Input data:
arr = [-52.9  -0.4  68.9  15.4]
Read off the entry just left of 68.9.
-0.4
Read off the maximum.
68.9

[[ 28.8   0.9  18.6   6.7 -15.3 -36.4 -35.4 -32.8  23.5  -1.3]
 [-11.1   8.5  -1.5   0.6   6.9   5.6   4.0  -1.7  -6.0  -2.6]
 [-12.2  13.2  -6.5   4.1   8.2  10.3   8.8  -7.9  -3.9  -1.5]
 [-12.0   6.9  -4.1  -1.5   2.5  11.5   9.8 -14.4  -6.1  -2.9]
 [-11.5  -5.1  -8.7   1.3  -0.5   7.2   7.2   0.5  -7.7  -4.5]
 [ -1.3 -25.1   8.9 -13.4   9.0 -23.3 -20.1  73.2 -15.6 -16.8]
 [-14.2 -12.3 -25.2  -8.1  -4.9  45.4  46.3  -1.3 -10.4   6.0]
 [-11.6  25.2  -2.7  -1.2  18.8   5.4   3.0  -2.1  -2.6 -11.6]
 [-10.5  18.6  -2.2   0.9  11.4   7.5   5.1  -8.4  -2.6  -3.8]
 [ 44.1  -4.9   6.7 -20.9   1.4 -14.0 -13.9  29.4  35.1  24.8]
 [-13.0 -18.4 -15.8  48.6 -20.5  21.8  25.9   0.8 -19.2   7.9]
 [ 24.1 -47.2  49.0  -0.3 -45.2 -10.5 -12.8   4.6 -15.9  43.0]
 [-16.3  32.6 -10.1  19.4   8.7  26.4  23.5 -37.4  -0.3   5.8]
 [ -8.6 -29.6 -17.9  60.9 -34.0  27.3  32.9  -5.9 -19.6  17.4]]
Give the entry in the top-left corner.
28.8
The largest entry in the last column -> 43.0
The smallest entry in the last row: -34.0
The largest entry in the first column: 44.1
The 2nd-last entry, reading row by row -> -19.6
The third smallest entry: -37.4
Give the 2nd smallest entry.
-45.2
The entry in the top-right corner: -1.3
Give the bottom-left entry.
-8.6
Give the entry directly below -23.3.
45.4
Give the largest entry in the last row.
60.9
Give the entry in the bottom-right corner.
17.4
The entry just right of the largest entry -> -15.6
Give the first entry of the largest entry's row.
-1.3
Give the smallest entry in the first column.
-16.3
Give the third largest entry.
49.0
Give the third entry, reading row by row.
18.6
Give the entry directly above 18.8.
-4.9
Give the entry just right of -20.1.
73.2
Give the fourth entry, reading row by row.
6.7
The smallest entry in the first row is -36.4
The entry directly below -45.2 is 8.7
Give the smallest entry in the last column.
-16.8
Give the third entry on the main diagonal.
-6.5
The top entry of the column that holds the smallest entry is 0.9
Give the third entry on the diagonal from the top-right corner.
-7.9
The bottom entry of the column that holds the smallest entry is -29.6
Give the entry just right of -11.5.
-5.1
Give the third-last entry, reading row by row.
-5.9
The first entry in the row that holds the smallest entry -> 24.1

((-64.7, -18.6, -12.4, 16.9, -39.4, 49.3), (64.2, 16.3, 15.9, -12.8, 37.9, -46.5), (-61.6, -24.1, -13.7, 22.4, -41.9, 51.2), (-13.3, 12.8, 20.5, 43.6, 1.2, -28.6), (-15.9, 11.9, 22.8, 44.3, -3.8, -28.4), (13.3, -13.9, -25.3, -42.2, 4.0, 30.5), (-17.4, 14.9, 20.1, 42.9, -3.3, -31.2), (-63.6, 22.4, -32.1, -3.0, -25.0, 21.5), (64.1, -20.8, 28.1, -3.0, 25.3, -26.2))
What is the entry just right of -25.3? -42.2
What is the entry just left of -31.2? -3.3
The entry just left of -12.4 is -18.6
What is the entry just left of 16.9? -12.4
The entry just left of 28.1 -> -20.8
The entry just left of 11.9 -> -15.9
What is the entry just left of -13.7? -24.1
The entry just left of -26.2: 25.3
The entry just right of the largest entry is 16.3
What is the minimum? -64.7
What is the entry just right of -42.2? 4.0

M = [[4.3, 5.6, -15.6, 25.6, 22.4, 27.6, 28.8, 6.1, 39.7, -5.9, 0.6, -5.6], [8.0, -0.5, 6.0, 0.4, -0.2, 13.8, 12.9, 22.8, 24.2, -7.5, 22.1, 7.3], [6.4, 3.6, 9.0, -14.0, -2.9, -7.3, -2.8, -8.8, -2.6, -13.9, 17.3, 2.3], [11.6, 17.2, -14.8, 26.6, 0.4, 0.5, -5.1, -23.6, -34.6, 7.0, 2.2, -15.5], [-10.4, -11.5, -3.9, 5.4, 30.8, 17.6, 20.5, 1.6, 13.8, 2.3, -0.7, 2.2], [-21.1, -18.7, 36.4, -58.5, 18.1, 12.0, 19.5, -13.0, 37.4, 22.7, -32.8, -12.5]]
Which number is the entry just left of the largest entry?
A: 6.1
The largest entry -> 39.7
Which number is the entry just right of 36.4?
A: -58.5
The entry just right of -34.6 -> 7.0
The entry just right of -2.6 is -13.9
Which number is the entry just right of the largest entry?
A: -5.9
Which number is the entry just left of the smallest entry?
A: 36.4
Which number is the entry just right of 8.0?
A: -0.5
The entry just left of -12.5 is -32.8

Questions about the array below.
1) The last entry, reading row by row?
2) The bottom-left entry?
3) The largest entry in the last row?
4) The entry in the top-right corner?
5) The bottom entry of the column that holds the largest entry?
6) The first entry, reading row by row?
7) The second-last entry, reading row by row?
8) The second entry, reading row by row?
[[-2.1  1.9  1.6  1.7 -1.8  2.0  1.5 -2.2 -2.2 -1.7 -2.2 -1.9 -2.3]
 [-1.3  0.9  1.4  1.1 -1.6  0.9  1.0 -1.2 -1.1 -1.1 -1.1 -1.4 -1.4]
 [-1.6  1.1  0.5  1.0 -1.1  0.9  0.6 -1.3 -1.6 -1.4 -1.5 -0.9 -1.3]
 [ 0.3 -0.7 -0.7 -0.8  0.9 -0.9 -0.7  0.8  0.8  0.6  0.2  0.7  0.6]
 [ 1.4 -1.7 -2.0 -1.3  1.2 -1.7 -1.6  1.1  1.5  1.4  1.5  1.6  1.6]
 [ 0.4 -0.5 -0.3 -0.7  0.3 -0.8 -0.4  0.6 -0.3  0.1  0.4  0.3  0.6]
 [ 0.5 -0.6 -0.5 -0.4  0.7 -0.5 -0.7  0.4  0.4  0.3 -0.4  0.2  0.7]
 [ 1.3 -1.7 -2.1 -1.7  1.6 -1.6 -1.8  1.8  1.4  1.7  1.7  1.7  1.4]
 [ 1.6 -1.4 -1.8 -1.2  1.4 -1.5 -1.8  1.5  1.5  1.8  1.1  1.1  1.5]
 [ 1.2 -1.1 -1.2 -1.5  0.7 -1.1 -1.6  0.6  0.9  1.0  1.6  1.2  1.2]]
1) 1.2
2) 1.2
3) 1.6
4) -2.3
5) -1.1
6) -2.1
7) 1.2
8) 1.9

---

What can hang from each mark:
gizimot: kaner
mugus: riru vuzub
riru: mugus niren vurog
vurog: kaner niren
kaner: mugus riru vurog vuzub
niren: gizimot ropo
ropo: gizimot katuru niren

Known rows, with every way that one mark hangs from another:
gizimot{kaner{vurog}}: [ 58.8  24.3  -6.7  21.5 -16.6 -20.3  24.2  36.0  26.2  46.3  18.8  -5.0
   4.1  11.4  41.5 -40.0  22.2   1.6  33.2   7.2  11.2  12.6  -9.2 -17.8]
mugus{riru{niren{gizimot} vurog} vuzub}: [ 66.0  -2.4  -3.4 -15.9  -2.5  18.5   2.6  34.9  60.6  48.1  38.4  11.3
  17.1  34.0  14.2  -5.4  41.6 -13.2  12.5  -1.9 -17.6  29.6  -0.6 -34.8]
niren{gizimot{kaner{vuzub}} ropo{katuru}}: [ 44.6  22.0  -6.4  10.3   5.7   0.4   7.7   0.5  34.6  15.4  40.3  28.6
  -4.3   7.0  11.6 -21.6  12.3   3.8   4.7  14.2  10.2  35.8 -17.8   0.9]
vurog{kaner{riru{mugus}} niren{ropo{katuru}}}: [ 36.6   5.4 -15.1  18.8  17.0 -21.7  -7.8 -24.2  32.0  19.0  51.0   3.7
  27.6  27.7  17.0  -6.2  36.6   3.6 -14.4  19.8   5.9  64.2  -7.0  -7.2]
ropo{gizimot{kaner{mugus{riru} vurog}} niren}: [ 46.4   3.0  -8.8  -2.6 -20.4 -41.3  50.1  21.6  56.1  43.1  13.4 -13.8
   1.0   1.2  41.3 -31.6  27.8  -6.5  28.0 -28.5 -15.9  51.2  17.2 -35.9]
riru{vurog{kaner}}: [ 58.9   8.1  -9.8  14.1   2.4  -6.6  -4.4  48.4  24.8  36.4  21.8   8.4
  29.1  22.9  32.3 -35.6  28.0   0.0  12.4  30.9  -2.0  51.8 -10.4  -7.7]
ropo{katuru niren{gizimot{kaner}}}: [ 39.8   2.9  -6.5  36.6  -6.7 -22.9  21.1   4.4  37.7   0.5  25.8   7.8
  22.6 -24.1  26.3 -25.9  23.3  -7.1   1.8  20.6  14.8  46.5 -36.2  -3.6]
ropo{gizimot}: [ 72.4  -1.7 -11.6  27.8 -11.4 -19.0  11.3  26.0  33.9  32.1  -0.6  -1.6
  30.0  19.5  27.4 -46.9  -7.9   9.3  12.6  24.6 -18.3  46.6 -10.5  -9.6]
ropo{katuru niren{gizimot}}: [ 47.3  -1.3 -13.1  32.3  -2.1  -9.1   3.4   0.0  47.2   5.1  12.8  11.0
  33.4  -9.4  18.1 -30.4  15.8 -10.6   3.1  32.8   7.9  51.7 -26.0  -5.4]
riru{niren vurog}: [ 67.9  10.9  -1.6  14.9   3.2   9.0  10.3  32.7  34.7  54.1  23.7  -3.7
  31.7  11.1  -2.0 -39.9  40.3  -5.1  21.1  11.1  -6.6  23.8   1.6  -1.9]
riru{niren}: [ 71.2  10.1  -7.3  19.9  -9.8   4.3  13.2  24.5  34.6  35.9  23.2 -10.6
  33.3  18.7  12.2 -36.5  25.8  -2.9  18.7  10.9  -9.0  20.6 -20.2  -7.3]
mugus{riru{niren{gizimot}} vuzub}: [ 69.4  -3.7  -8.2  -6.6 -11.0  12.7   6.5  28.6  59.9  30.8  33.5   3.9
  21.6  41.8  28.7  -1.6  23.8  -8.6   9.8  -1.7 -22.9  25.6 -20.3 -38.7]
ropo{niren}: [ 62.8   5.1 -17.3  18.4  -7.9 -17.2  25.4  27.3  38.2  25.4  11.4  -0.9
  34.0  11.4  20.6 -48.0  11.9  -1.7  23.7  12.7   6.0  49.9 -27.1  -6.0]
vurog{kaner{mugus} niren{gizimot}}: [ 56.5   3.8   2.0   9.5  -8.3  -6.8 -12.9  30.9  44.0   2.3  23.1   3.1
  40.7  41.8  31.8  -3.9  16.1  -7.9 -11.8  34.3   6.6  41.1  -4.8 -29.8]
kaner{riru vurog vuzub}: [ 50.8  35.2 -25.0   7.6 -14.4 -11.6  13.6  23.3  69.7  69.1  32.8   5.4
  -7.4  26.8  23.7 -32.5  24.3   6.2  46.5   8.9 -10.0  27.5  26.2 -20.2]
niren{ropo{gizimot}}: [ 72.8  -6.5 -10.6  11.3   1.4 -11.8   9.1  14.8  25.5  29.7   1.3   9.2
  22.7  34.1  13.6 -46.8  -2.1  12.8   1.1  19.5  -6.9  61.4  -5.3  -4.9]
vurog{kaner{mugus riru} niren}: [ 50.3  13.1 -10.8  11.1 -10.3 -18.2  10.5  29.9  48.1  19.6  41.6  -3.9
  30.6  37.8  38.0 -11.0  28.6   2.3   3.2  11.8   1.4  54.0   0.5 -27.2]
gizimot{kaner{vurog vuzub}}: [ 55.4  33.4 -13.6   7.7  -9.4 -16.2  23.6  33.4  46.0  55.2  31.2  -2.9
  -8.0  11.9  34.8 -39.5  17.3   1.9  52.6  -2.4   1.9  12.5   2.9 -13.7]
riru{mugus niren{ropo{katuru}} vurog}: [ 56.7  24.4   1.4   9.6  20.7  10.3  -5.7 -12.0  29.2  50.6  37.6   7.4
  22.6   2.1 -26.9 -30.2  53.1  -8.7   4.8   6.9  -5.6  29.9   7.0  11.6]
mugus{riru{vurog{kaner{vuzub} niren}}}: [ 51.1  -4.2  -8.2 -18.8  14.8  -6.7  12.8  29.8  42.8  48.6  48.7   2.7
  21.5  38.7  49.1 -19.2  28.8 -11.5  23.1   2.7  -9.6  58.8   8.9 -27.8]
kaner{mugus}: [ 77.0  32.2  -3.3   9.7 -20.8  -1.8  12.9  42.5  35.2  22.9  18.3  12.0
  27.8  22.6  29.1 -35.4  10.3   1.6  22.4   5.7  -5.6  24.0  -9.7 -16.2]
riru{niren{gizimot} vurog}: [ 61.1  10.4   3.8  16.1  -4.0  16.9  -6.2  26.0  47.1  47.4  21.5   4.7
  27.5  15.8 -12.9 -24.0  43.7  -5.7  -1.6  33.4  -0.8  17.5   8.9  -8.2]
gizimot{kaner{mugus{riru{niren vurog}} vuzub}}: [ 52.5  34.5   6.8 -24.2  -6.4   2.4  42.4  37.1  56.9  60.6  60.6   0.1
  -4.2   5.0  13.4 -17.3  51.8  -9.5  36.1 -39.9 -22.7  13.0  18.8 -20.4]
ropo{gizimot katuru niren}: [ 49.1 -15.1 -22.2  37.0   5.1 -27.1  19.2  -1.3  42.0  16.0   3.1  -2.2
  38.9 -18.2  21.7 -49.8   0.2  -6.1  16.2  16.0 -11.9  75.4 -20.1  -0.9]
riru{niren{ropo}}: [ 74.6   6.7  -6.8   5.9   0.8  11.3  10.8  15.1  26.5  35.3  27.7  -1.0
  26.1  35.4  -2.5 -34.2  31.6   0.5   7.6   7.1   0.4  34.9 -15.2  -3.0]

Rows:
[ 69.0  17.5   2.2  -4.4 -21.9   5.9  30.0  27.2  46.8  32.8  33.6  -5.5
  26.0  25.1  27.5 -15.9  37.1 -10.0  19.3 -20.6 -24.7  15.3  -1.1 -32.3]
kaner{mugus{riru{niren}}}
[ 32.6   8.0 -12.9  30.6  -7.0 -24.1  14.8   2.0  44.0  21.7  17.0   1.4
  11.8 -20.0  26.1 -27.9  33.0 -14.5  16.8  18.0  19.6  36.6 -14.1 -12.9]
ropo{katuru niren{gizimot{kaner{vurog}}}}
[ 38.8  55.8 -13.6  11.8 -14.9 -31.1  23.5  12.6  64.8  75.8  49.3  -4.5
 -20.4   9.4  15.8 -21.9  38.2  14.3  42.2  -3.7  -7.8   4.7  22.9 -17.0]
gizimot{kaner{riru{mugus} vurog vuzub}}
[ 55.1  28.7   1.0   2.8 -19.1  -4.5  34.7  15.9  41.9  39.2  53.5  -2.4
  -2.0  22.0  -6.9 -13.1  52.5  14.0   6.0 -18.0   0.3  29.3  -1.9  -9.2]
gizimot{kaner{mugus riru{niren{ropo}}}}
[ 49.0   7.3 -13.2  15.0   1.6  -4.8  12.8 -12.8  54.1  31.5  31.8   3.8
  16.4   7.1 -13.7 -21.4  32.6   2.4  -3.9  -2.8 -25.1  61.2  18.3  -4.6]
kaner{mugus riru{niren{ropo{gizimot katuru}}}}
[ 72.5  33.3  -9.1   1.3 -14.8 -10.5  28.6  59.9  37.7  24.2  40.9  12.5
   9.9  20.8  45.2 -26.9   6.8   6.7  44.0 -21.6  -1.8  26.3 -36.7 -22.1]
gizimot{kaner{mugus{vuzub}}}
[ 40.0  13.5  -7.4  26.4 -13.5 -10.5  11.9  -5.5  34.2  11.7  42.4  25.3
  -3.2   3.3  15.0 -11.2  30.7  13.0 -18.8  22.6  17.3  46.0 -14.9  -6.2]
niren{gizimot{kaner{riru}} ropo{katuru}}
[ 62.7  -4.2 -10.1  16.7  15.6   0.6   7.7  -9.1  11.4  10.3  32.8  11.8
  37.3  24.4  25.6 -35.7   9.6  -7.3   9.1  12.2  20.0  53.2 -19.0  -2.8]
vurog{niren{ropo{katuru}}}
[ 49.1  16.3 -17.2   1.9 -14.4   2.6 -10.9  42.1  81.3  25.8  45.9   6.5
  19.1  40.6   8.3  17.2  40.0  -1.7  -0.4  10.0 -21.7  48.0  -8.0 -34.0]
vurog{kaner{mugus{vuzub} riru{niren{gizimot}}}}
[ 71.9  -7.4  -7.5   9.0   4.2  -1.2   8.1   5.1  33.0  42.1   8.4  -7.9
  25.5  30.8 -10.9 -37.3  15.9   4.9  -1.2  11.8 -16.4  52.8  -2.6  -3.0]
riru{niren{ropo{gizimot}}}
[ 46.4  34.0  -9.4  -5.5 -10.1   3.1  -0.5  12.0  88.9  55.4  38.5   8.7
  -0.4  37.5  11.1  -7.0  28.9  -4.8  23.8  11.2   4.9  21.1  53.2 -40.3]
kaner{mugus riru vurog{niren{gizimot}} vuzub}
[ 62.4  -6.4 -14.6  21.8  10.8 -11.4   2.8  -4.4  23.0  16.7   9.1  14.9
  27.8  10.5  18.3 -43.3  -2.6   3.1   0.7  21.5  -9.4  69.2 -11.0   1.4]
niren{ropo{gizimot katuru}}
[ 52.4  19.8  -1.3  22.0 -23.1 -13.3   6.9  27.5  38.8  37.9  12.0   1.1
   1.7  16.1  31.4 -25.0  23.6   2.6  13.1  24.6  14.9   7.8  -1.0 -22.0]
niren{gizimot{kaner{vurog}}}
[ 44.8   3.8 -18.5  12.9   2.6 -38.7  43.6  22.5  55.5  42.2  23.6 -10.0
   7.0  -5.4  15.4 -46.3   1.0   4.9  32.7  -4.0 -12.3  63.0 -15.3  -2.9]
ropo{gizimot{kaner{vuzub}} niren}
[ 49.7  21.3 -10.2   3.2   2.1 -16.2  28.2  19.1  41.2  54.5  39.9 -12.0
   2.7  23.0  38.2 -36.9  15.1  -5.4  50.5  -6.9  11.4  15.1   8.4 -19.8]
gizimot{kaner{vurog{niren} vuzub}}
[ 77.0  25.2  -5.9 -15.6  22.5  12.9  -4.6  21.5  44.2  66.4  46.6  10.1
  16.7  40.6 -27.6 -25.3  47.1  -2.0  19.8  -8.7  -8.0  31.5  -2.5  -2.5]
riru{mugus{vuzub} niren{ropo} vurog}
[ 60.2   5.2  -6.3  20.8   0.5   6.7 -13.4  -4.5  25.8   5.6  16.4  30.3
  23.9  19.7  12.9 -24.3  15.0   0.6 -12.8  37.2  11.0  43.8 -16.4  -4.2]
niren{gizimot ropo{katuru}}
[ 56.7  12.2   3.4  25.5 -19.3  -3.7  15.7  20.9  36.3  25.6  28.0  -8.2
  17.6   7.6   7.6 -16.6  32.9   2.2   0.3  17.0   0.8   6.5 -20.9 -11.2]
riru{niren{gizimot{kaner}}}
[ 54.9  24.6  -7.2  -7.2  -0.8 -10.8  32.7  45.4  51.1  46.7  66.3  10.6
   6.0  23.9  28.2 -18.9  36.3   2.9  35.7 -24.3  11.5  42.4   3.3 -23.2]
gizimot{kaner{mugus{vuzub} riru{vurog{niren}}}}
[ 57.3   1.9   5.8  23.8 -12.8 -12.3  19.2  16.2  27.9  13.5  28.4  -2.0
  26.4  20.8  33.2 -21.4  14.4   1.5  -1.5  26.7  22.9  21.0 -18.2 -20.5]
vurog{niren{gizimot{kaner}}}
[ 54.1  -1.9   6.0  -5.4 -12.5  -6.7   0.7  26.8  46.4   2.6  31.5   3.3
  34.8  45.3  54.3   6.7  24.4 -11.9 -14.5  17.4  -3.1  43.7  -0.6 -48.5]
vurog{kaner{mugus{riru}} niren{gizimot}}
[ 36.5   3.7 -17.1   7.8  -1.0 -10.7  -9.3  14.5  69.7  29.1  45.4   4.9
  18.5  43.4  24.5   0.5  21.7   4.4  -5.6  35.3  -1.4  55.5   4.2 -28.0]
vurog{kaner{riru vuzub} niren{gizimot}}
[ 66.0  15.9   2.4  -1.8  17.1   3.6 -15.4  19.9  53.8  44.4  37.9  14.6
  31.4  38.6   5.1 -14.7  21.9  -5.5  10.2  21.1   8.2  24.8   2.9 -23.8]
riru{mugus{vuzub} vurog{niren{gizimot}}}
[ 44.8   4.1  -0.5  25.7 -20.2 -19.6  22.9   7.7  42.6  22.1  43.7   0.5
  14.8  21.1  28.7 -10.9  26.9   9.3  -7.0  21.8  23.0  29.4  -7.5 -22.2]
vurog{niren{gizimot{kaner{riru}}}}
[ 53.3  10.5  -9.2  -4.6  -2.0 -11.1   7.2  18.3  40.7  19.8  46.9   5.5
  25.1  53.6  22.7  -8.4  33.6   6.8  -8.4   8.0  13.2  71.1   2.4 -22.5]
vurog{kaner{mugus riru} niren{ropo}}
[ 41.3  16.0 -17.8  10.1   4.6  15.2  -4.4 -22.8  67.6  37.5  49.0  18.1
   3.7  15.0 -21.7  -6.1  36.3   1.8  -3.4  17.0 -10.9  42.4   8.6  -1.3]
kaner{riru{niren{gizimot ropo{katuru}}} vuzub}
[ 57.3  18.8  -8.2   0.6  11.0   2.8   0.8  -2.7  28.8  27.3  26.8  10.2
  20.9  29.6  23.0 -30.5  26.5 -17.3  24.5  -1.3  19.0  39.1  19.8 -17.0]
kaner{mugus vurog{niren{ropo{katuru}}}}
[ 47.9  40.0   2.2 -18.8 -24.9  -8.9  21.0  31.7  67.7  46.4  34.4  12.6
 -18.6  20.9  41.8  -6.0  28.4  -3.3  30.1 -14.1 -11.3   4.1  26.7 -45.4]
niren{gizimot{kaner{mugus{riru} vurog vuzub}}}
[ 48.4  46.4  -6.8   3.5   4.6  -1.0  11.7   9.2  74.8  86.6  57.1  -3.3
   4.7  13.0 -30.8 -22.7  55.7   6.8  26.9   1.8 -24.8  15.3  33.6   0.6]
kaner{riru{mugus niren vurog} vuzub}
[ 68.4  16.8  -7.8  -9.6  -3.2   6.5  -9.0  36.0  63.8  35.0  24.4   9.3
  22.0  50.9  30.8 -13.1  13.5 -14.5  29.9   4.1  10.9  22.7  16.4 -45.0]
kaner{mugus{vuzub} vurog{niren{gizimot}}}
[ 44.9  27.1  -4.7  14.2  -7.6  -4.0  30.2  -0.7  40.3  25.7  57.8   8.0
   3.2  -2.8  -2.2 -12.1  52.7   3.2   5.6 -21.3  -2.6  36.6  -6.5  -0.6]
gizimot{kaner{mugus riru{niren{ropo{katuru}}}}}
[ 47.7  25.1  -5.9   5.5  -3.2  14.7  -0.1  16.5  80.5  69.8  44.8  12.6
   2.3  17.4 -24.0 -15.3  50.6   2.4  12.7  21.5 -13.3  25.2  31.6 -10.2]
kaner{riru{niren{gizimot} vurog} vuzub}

Instructions for the task: Copy out only the lines above from the one with "11.8 -14.9 -31.1" to the one with "26.3 -36.7 -22.1]", inclusive, exactly as they stand.

Written response:
[ 38.8  55.8 -13.6  11.8 -14.9 -31.1  23.5  12.6  64.8  75.8  49.3  -4.5
 -20.4   9.4  15.8 -21.9  38.2  14.3  42.2  -3.7  -7.8   4.7  22.9 -17.0]
gizimot{kaner{riru{mugus} vurog vuzub}}
[ 55.1  28.7   1.0   2.8 -19.1  -4.5  34.7  15.9  41.9  39.2  53.5  -2.4
  -2.0  22.0  -6.9 -13.1  52.5  14.0   6.0 -18.0   0.3  29.3  -1.9  -9.2]
gizimot{kaner{mugus riru{niren{ropo}}}}
[ 49.0   7.3 -13.2  15.0   1.6  -4.8  12.8 -12.8  54.1  31.5  31.8   3.8
  16.4   7.1 -13.7 -21.4  32.6   2.4  -3.9  -2.8 -25.1  61.2  18.3  -4.6]
kaner{mugus riru{niren{ropo{gizimot katuru}}}}
[ 72.5  33.3  -9.1   1.3 -14.8 -10.5  28.6  59.9  37.7  24.2  40.9  12.5
   9.9  20.8  45.2 -26.9   6.8   6.7  44.0 -21.6  -1.8  26.3 -36.7 -22.1]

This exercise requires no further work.